- **WORK ORDER**
An exact printout of all the entries is required.

:: GIVEN ENTRIES

Every row gives one point. To make a cloud, some directions were put in groups of two or more. Within a group, all points are equally far from the middle, so they leave a hole (a ring in 2 directions, a hollow ball in 3). The other directions are filled evenly. Then the cloud was stretched, turned, moved and blurred a little. How many holes are there, and how many directions does each take, smallest first?

Cloud (14 x 2)
-15, 74
-19, -71
-32, -6
8, 4
10, -22
3, 0
-19, 34
-70, 6
-78, 14
-27, 44
-58, -24
-59, -21
-19, 21
-66, -3
Holes: 0

Cloud (21 x 3)
-36, 1, 60
41, -20, -7
-39, -2, 60
-61, -44, -2
62, 10, 21
24, -13, -41
-38, 15, -11
51, -31, 57
-60, -35, 17
-16, -32, 66
12, -40, 38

::::

- **EXPECTED ANSWER**
Every row gives one point. To make a cloud, some directions were put in groups of two or more. Within a group, all points are equally far from the middle, so they leave a hole (a ring in 2 directions, a hollow ball in 3). The other directions are filled evenly. Then the cloud was stretched, turned, moved and blurred a little. How many holes are there, and how many directions does each take, smallest first?

Cloud (14 x 2)
-15, 74
-19, -71
-32, -6
8, 4
10, -22
3, 0
-19, 34
-70, 6
-78, 14
-27, 44
-58, -24
-59, -21
-19, 21
-66, -3
Holes: 0

Cloud (21 x 3)
-36, 1, 60
41, -20, -7
-39, -2, 60
-61, -44, -2
62, 10, 21
24, -13, -41
-38, 15, -11
51, -31, 57
-60, -35, 17
-16, -32, 66
12, -40, 38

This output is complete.